→ **Task material**:
Read these off the table that follows. Rows and columns are numbered from 1.
1) Give the entry just left of 6665.
2) Give the entry in row 1 and column 1.
3) Give the entry at row 1, column 2.
4) Give the entry just left of 3150.
5) Give the entry directly below 3167.
6) Give the entry just right of 4005.
7) Give the entry at row 2, column 1.
8) Give the entry in row 1 and column 3.
[[4214 2442 5559 5053 5097 4005 3150 5329]
 [4547 2742 6008 3326 3167 4799 2803 1009]
 [6272 1128 6665 5373 4934 4403 4245 4036]
 [3330 2578 3192 5385 7426 6460 4598 3888]
 [3907 4714 5395 4465 3987 2161 3176 4724]
 [6136 3900 2993 2499 4034 4540 2280 2836]
 [3414 5185 5035 3893 4159 1190 3450 4373]
 [4782 6715 8192 6513 4678 3795 7542 1895]
 [4217 3282 6202 4864 3517 3153 3937 2527]]
1) 1128
2) 4214
3) 2442
4) 4005
5) 4934
6) 3150
7) 4547
8) 5559

W =
[[ 0.29  0.16  1.85  3.27]
 [-1.18  3.60  4.06  3.90]
 [-4.47 -2.35  1.03 -3.58]
 [ 0.96 -3.38 -2.67 -1.89]
 [-5.09  3.90  2.60 -3.82]]
The entry just right of 2.60 -> -3.82
Which number is the smallest entry in the first column? -5.09
The third entry in reading order is 1.85
The top-left entry: 0.29
Which number is the entry just left of -3.58? 1.03
Which number is the entry directly below 3.60? -2.35
Which number is the fifth entry in reading order? -1.18
Which number is the second-last entry, reading row by row? 2.60
The entry directly above 2.60 is -2.67
The smallest entry in the first row is 0.16
Which number is the entry just left of -2.67? -3.38
The largest entry in the first column is 0.96
The largest entry in the first row is 3.27
Which number is the entry just right of -5.09? 3.90
Which number is the entry directly above -3.58? 3.90
Which number is the entry just left of -2.35? -4.47

Questions about the row below.
1) Give the 2nd entry from the end.
2) Give the 3rd largest entry.
3) Give the smallest entry.
4) Give the third-last entry.
5) Give the third entry from the left.
6) Give the 1st entry from the left.
  77    85    16  -163    -3   283   233  -580  -217   -34  -108   -85   762    -7  -112  -401
1) -112
2) 233
3) -580
4) -7
5) 16
6) 77

((87, 39, 80, 73, 74, 61), (86, 41, 78, 39, 88, 85), (68, 53, 54, 98, 57, 83), (72, 43, 69, 78, 74, 88), (37, 36, 69, 59, 72, 68), (55, 49, 64, 91, 67, 13), (96, 70, 32, 61, 50, 44), (90, 50, 50, 38, 30, 51), (65, 49, 44, 41, 87, 38), (72, 46, 78, 73, 54, 67), (81, 76, 48, 36, 82, 76), (55, 39, 45, 79, 72, 46))
Read off the entry just left of the largest entry.
Answer: 54
The entry just right of 81 -> 76
Read off the entry just left of the smallest entry.
Answer: 67
The entry just left of 85: 88
The entry just left of 45: 39
The minimum is 13
The entry just right of 98 is 57
Read off the largest entry.
Answer: 98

→ **Aim of the exercise**: Reproduce the entries exactly, starting at their first line and stopping after the line with "2) Give the 3rd largest entry.".

→ **Result of the task**:
Read these off the table that follows. Rows and columns are numbered from 1.
1) Give the entry just left of 6665.
2) Give the entry in row 1 and column 1.
3) Give the entry at row 1, column 2.
4) Give the entry just left of 3150.
5) Give the entry directly below 3167.
6) Give the entry just right of 4005.
7) Give the entry at row 2, column 1.
8) Give the entry in row 1 and column 3.
[[4214 2442 5559 5053 5097 4005 3150 5329]
 [4547 2742 6008 3326 3167 4799 2803 1009]
 [6272 1128 6665 5373 4934 4403 4245 4036]
 [3330 2578 3192 5385 7426 6460 4598 3888]
 [3907 4714 5395 4465 3987 2161 3176 4724]
 [6136 3900 2993 2499 4034 4540 2280 2836]
 [3414 5185 5035 3893 4159 1190 3450 4373]
 [4782 6715 8192 6513 4678 3795 7542 1895]
 [4217 3282 6202 4864 3517 3153 3937 2527]]
1) 1128
2) 4214
3) 2442
4) 4005
5) 4934
6) 3150
7) 4547
8) 5559

W =
[[ 0.29  0.16  1.85  3.27]
 [-1.18  3.60  4.06  3.90]
 [-4.47 -2.35  1.03 -3.58]
 [ 0.96 -3.38 -2.67 -1.89]
 [-5.09  3.90  2.60 -3.82]]
The entry just right of 2.60 -> -3.82
Which number is the smallest entry in the first column? -5.09
The third entry in reading order is 1.85
The top-left entry: 0.29
Which number is the entry just left of -3.58? 1.03
Which number is the entry directly below 3.60? -2.35
Which number is the fifth entry in reading order? -1.18
Which number is the second-last entry, reading row by row? 2.60
The entry directly above 2.60 is -2.67
The smallest entry in the first row is 0.16
Which number is the entry just left of -2.67? -3.38
The largest entry in the first column is 0.96
The largest entry in the first row is 3.27
Which number is the entry just right of -5.09? 3.90
Which number is the entry directly above -3.58? 3.90
Which number is the entry just left of -2.35? -4.47

Questions about the row below.
1) Give the 2nd entry from the end.
2) Give the 3rd largest entry.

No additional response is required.